» Task item
In the records below, find the line containing "84 128 135]" and retype it and every line after it exactly, adding nothing.

↓

In the rows, zero is written as 128.
Families of rows that turns and mirrors carry onto each other, the same ones carrying the whole set onto itself: the rest of each named row's family, in list order:
9 families of 3 rows:
Sar: [108 153 143 149 126 126 105 146 114 112 117 119 136 117 113 132 138 106
 127 158 166 115 154 165 117 100 134  92 123 137 136 129 100 140 127 118
  70 136  98]
moge: [120 132 133 155 124 124 128 114 122 113 112 128 155 136 137 119 144  97
 135 154 142 125 118 151 127 110  88  86 146 111 129 125  96 126 132 124
 111 140  90]
keger: [114 147 139 143 125 126 108 152 124 108 119 124 148 121 107 128 139 109
 126 159 166 119 149 163 115 102 122  81 133 145 130 124  98 137 125 114
  75 132  93]
pilu: [124 116 121 133 130 146 121 124 122 102 107 158 146 120 151 120 127 106
 115 143 133 115 154 134 132  98 114 100 101 119 148 130 121 120 146 118
 105 125 123]
lan: [126 116 122 134 130 145 122 124 122 100 107 158 147 122 151 120 127 105
 115 143 133 115 154 132 131  98 114 100 101 119 148 130 121 120 146 118
 104 124 121]
kemi: [105 115 121 142 126 142 127 158 113 110 133 143 136 126 129 126 149  87
 125 146 136 107 124 136  99 119 119 121 146 147 120 124  79 132 152 145
 115 121 109]
Nep: [ 91 140 129 151 144 142 118 125 128 123 125 133 149 101 125 136 127 112
 131 149 149  96 159 160 128  93 117 118 134 132 135 124 105 126 150 134
  86 141 158]
Narul: [ 73 109 155 156 133 136 136 129 133 121 110 151 149 101 124 122 146 108
 106 127 129 112 139 159 117 100 131 111 134 120 147 128 110 135 151 109
 110 118 135]
Mov: [110 144 119 149 143 150 115 114 142 101 150 141 147 125 108 122 157 100
 121 148 137 142 147 158 112 123 140  94 138 145 126 124  96 123 140 108
  98 144 108]
numev: [ 78 104 152 151 134 134 138 132 138 118 110 156 159 102 120 120 144 110
 104 128 130 117 132 160 117 100 121 104 139 124 142 123 107 132 151 106
 115 116 133]
gebev: [ 92 133 124 154 136 157 114 129 148 116 135 130 147 109 118 127 146 104
 126 154 144  95 173 132 113 102 136 103 143 141 142 134 113 127 138 128
  84 128 135]
Geg: [109 127 129 132 123 132 151 128 124 100 117 150 155 109 141 106 137 109
 134 140 145 129 113 148  97  98  92 109 142 132 135 109  84 121 148 126
 107 121  97]
Difun: [108 144 142 164 125 123 126 105 105 121 108 120 137 130 146 126 143  94
 136 152 140 118 126 158 133 107 104 104 132  98 136 132 100 131 137 128
 104 149 102]
zod: [ 99 134 133 146 116 147 144 123 129 103 125 139 131 113 144 105 157  97
 131 142 138 118 137 123  88 105 130 112 137 129 151 128  97 128 138 125
  99 116  82]
pezi: [112 152 141 143 130 120 109 148 111 110 114 123 146 116 112 132 131 112
 128 158 168 119 143 175 122  98 117  91 126 138 129 122  95 139 130 119
  75 139 105]
Pob: [109 148 121 143 150 138 117 112 127 105 143 144 152 119 112 128 140 108
 125 145 142 145 134 180 124 116 121 104 133 141 118 114  87 121 149 111
 101 153 127]
pulo: [106 109 124 133 136 137 116 121  95  99 124 137 150 111 136 112 149 112
 115 128 151  99 140 178 115 130 135  90 162 134 128 110 105 137 121 112
  97 120  99]
suv: [ 93 146 141 145 125 133 146 115 100 114 114 139 126 101 154 116 136 104
 137 137 142 118 127 154 105  96 120 136 123 116 147 121  91 129 152 134
  97 132 110]
Betu: [104 124 118 141 141 144 120 135 152 112 130 141 171 109 112 126 133 115
 127 153 150 104 153 148 118  99 100  94 151 146 127 117 102 121 143 126
  94 130 143]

↑

» Written response
  84 128 135]
Geg: [109 127 129 132 123 132 151 128 124 100 117 150 155 109 141 106 137 109
 134 140 145 129 113 148  97  98  92 109 142 132 135 109  84 121 148 126
 107 121  97]
Difun: [108 144 142 164 125 123 126 105 105 121 108 120 137 130 146 126 143  94
 136 152 140 118 126 158 133 107 104 104 132  98 136 132 100 131 137 128
 104 149 102]
zod: [ 99 134 133 146 116 147 144 123 129 103 125 139 131 113 144 105 157  97
 131 142 138 118 137 123  88 105 130 112 137 129 151 128  97 128 138 125
  99 116  82]
pezi: [112 152 141 143 130 120 109 148 111 110 114 123 146 116 112 132 131 112
 128 158 168 119 143 175 122  98 117  91 126 138 129 122  95 139 130 119
  75 139 105]
Pob: [109 148 121 143 150 138 117 112 127 105 143 144 152 119 112 128 140 108
 125 145 142 145 134 180 124 116 121 104 133 141 118 114  87 121 149 111
 101 153 127]
pulo: [106 109 124 133 136 137 116 121  95  99 124 137 150 111 136 112 149 112
 115 128 151  99 140 178 115 130 135  90 162 134 128 110 105 137 121 112
  97 120  99]
suv: [ 93 146 141 145 125 133 146 115 100 114 114 139 126 101 154 116 136 104
 137 137 142 118 127 154 105  96 120 136 123 116 147 121  91 129 152 134
  97 132 110]
Betu: [104 124 118 141 141 144 120 135 152 112 130 141 171 109 112 126 133 115
 127 153 150 104 153 148 118  99 100  94 151 146 127 117 102 121 143 126
  94 130 143]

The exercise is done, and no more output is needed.